> **Assigned task**
Give again only those lines from the start of the entries through the line holding "-75 -123 -190", leaving them as they are.

> **Information provided**
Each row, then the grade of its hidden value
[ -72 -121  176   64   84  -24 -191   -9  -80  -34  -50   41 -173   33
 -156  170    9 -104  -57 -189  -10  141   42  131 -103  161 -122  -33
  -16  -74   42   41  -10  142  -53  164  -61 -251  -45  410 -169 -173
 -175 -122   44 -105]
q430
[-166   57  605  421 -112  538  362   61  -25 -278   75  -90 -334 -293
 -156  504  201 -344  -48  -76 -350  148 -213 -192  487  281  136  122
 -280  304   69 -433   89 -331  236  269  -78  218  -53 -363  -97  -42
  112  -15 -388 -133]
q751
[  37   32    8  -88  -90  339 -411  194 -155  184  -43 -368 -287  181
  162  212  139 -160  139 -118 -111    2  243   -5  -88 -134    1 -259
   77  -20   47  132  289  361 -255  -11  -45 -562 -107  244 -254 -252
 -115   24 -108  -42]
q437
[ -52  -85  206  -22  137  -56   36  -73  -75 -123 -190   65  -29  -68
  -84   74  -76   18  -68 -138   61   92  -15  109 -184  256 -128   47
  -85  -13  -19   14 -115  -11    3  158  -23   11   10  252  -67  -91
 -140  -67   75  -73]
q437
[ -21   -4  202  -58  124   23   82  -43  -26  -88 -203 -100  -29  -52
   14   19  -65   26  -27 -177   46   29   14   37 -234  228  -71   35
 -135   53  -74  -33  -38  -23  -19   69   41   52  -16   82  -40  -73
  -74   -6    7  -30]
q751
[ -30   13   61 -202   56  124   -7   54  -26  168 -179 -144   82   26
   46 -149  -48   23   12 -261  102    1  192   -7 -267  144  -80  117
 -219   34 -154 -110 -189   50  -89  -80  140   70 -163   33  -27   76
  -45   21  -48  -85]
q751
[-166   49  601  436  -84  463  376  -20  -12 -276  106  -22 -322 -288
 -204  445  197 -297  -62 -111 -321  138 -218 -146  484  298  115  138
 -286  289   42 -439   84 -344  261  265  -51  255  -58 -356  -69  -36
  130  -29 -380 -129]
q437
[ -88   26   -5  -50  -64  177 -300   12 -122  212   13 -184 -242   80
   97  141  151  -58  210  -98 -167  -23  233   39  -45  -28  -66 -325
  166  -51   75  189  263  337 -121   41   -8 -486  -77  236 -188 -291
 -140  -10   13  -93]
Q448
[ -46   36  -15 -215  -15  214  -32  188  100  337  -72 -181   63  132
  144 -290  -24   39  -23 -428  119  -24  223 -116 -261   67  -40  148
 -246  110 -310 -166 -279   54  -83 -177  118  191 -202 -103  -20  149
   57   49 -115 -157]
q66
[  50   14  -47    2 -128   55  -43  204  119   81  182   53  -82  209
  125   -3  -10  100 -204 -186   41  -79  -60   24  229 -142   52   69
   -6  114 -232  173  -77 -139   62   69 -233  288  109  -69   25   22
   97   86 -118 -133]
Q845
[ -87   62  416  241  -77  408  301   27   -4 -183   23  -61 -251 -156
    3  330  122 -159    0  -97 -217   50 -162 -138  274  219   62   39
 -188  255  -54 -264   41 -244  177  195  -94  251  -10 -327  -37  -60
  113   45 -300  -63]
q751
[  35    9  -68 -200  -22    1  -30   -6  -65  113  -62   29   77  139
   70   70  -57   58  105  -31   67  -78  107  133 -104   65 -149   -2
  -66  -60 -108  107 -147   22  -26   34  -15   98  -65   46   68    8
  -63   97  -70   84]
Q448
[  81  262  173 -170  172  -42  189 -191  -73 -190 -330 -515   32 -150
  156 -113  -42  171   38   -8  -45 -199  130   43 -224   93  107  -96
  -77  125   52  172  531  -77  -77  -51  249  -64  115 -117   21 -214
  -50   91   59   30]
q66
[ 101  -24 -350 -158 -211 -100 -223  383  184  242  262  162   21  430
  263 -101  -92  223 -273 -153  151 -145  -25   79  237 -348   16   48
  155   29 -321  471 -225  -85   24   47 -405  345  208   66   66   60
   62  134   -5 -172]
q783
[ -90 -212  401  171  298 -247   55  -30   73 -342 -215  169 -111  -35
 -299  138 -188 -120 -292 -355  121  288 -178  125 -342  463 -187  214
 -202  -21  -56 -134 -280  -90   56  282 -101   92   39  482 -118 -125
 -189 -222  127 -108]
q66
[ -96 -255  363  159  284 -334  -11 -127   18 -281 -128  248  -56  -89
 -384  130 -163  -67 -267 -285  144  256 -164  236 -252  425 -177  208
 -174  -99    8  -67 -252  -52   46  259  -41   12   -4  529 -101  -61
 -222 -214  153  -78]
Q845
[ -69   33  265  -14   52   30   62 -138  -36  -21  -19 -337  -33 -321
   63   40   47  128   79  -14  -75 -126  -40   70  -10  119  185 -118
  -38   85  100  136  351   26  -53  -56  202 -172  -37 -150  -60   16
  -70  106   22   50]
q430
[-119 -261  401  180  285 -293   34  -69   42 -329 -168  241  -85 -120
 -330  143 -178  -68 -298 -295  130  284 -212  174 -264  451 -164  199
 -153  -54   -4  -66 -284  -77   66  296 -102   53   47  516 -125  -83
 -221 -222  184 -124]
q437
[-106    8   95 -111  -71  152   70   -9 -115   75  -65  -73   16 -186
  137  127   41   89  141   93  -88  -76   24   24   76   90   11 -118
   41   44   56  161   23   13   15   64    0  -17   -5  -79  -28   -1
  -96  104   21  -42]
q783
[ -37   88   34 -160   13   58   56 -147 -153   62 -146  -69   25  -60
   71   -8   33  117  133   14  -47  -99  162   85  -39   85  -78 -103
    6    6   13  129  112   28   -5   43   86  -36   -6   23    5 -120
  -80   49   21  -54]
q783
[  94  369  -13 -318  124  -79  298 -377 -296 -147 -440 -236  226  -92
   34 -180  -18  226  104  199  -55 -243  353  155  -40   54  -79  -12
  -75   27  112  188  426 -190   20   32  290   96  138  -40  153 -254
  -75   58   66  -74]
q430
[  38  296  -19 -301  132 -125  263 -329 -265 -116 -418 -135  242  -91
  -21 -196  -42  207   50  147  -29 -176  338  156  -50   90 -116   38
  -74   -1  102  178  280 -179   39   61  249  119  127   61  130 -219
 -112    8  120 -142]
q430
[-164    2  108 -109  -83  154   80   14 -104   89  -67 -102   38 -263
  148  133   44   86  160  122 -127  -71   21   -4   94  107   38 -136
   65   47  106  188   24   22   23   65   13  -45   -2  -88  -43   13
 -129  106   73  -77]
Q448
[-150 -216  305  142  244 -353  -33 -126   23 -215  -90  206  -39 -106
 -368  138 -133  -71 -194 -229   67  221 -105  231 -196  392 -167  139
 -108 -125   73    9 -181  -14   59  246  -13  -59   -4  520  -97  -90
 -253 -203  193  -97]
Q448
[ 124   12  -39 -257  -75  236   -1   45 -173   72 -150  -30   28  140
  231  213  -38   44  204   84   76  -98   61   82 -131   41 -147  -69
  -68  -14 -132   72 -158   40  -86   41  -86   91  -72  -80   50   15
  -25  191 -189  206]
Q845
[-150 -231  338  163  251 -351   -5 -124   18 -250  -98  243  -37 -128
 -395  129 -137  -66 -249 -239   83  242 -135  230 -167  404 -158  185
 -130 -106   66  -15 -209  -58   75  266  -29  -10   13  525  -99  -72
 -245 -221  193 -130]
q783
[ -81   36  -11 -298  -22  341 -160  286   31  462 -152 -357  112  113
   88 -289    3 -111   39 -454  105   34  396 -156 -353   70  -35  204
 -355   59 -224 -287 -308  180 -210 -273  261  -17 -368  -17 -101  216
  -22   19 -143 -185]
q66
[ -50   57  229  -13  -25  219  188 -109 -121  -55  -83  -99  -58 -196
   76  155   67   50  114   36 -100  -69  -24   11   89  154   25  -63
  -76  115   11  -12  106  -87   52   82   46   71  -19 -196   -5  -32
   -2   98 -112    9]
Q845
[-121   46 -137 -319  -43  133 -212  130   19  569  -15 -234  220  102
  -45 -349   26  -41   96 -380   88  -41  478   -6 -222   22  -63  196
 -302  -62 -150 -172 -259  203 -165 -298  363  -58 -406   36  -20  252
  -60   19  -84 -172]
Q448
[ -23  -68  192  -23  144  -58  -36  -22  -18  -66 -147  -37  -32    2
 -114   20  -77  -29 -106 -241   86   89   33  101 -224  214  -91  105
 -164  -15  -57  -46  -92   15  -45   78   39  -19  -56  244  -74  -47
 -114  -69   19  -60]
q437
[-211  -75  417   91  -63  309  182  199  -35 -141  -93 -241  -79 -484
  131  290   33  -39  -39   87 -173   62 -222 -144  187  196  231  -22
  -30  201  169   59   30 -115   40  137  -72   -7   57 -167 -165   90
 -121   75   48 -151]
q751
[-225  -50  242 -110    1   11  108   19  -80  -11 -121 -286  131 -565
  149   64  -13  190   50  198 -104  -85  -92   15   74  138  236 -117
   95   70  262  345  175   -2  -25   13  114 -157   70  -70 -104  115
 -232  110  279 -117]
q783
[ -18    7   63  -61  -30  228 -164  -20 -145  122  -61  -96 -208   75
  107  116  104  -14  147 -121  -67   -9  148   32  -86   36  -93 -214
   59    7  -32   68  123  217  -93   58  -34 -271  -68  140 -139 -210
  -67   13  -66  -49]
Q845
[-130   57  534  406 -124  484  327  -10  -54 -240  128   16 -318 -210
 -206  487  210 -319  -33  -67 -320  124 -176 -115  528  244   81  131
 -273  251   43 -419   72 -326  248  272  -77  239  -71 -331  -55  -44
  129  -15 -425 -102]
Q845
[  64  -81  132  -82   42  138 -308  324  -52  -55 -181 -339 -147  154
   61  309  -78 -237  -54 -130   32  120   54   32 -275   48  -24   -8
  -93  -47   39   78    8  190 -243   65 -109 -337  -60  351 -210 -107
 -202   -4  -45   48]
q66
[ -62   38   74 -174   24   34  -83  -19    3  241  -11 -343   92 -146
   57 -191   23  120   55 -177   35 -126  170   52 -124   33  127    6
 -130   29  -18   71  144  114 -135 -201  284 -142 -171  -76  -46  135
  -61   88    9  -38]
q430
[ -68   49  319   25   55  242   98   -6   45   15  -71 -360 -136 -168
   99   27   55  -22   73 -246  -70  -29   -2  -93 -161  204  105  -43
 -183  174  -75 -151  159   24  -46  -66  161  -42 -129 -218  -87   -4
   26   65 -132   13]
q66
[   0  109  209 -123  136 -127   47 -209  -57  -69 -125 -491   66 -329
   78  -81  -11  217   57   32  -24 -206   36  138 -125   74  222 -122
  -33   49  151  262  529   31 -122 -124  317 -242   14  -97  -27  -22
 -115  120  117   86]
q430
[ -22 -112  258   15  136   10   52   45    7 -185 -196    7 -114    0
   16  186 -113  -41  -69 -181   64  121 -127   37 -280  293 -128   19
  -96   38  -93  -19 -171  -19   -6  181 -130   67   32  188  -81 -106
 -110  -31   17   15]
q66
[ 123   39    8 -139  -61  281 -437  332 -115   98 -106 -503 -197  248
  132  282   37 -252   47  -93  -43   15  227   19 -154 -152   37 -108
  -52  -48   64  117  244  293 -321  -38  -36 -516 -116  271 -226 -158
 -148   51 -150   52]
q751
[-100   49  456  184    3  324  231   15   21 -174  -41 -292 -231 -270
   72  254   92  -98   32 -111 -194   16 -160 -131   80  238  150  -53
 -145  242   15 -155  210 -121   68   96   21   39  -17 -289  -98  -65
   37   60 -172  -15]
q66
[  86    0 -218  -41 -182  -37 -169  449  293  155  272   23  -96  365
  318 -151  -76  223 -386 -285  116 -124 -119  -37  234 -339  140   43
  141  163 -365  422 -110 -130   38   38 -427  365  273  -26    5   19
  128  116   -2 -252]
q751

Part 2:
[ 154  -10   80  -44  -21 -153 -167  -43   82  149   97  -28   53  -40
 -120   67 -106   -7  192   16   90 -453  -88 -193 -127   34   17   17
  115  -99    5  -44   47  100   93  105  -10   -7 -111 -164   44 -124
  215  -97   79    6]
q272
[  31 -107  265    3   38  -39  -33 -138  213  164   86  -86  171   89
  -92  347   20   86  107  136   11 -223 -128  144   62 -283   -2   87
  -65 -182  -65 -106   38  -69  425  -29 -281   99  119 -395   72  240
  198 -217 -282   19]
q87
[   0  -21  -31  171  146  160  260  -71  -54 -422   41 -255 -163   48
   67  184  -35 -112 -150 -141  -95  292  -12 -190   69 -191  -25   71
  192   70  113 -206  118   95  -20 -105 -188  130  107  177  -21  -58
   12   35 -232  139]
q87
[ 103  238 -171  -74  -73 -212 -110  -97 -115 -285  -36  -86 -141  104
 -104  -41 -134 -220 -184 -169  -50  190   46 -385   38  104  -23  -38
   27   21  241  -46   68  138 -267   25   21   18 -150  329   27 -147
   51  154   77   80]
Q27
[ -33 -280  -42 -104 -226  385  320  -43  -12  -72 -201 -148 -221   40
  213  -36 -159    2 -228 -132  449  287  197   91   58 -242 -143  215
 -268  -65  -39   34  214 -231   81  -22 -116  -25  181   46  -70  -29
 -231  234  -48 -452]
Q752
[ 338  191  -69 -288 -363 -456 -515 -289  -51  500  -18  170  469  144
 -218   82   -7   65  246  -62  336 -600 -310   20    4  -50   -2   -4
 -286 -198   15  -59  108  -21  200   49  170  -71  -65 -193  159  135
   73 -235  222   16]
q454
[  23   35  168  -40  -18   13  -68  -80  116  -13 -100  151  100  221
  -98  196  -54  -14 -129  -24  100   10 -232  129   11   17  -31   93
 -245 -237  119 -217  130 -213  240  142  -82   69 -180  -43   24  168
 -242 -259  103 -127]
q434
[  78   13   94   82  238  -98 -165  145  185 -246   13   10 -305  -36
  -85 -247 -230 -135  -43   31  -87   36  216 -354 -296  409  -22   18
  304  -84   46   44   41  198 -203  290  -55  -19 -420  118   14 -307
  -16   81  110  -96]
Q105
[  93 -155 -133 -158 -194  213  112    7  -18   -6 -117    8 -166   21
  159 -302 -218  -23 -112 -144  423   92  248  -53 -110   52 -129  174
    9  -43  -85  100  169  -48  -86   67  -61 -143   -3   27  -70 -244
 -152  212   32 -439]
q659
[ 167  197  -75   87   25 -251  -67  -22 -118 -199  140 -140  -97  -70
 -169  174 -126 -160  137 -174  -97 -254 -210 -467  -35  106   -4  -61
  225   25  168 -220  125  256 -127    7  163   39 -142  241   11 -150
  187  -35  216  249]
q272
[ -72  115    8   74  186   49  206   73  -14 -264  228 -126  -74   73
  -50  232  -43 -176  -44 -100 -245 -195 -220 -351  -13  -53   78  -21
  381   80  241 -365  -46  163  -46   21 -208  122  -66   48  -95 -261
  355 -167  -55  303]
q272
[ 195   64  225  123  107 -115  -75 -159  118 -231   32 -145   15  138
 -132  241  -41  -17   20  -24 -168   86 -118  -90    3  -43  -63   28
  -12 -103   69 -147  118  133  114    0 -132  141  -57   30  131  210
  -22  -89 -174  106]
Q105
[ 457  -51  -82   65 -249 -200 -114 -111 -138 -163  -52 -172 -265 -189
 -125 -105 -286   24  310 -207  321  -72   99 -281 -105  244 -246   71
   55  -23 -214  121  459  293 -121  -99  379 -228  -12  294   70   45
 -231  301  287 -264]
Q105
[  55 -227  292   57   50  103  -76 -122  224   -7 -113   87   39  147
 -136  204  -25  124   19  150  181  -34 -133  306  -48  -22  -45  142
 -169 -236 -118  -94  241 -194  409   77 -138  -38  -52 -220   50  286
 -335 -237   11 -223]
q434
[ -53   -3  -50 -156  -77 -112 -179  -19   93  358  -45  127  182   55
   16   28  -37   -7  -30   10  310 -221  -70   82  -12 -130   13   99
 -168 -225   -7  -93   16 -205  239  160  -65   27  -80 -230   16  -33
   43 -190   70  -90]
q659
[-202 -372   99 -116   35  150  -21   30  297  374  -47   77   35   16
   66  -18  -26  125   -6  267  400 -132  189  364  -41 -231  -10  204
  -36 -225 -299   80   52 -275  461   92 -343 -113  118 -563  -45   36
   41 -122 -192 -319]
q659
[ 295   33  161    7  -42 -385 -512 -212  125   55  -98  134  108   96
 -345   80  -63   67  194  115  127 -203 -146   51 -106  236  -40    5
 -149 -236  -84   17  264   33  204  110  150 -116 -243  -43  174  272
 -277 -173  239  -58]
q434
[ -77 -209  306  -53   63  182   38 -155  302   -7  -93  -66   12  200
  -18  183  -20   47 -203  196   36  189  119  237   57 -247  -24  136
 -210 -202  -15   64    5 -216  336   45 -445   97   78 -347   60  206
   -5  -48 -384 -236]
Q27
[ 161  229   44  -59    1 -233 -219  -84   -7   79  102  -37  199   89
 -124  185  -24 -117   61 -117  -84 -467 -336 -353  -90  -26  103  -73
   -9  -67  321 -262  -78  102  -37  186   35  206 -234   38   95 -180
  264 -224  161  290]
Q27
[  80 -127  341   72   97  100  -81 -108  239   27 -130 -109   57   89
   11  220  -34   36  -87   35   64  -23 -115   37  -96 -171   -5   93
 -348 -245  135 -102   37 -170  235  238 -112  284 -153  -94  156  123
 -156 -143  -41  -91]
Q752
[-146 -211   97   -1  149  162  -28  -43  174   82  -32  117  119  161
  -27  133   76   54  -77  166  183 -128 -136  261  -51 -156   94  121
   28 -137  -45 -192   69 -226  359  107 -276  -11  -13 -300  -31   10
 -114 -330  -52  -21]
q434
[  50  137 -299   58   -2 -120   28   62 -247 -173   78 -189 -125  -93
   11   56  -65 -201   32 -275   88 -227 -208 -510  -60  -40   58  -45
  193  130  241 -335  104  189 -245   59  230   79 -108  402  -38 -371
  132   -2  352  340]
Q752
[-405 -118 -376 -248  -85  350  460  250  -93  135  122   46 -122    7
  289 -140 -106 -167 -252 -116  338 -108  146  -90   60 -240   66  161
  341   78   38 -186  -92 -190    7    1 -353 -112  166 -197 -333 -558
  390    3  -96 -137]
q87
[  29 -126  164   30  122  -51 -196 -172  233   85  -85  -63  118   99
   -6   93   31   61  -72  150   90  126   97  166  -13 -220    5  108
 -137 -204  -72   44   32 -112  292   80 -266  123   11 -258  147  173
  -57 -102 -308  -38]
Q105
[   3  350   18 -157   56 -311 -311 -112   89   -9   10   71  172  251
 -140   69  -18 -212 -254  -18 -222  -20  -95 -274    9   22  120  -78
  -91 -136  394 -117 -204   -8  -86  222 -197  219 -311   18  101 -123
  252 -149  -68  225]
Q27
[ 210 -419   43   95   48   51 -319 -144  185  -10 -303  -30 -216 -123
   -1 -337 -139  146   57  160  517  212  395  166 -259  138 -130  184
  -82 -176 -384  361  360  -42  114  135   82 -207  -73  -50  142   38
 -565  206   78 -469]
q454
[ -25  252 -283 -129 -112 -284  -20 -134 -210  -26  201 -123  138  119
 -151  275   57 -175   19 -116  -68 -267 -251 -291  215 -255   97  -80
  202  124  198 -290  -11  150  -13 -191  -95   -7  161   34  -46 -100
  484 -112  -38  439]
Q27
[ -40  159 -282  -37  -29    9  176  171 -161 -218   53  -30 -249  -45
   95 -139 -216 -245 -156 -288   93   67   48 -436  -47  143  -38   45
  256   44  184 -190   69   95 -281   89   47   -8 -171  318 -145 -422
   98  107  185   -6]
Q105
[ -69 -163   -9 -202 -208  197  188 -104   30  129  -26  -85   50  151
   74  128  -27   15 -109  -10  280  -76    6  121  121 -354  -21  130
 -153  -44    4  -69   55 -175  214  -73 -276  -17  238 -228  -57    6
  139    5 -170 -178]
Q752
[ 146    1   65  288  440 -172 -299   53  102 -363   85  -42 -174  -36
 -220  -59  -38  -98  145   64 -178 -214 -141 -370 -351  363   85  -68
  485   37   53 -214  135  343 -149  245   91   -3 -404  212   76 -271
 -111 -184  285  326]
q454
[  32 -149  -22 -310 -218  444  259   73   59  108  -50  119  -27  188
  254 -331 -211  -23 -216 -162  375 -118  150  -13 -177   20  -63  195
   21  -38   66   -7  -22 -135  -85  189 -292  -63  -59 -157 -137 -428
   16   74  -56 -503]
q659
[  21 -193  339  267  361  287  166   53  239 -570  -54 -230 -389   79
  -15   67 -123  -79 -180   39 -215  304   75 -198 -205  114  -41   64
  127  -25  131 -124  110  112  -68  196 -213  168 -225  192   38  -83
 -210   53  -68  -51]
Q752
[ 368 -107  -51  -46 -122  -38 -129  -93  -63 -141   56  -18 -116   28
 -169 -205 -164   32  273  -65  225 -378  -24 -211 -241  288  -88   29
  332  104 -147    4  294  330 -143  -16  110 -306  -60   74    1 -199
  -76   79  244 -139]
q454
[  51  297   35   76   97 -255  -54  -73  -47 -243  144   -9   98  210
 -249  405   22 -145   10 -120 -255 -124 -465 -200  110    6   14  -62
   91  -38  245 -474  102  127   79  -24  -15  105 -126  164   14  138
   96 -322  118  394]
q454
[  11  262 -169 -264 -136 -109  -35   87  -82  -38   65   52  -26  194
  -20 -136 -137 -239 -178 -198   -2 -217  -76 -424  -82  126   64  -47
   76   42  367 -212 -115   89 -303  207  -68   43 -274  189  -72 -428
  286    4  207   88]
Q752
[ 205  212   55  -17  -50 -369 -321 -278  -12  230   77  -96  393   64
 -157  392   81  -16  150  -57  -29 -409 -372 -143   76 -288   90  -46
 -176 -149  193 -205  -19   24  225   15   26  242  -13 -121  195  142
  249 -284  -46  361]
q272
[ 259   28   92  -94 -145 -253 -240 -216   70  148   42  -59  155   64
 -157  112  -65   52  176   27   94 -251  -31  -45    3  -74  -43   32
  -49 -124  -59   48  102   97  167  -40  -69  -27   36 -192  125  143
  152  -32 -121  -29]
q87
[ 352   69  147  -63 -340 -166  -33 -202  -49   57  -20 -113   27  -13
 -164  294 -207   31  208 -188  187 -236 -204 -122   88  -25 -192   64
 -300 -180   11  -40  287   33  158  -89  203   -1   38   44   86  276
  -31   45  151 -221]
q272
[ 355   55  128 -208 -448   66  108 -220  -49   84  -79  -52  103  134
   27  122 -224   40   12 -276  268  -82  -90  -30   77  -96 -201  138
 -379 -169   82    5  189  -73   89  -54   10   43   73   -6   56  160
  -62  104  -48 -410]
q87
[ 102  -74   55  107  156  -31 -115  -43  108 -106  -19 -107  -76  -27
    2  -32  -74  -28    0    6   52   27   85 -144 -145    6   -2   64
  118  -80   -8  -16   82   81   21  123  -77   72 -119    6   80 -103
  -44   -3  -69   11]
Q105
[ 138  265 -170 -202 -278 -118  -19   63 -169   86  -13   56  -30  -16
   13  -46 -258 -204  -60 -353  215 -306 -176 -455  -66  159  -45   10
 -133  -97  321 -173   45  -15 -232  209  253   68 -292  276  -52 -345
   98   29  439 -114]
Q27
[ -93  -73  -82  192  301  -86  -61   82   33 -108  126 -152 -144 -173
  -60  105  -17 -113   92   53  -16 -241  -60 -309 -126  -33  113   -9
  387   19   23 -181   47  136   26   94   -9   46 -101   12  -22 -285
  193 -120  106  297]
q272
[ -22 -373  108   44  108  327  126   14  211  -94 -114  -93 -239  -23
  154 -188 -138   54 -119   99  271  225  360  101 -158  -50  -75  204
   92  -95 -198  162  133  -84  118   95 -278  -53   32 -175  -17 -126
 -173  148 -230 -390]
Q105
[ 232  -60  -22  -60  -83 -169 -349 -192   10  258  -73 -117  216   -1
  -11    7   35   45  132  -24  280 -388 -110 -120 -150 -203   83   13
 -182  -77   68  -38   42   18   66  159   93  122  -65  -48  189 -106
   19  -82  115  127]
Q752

> **Finished exercise**
Each row, then the grade of its hidden value
[ -72 -121  176   64   84  -24 -191   -9  -80  -34  -50   41 -173   33
 -156  170    9 -104  -57 -189  -10  141   42  131 -103  161 -122  -33
  -16  -74   42   41  -10  142  -53  164  -61 -251  -45  410 -169 -173
 -175 -122   44 -105]
q430
[-166   57  605  421 -112  538  362   61  -25 -278   75  -90 -334 -293
 -156  504  201 -344  -48  -76 -350  148 -213 -192  487  281  136  122
 -280  304   69 -433   89 -331  236  269  -78  218  -53 -363  -97  -42
  112  -15 -388 -133]
q751
[  37   32    8  -88  -90  339 -411  194 -155  184  -43 -368 -287  181
  162  212  139 -160  139 -118 -111    2  243   -5  -88 -134    1 -259
   77  -20   47  132  289  361 -255  -11  -45 -562 -107  244 -254 -252
 -115   24 -108  -42]
q437
[ -52  -85  206  -22  137  -56   36  -73  -75 -123 -190   65  -29  -68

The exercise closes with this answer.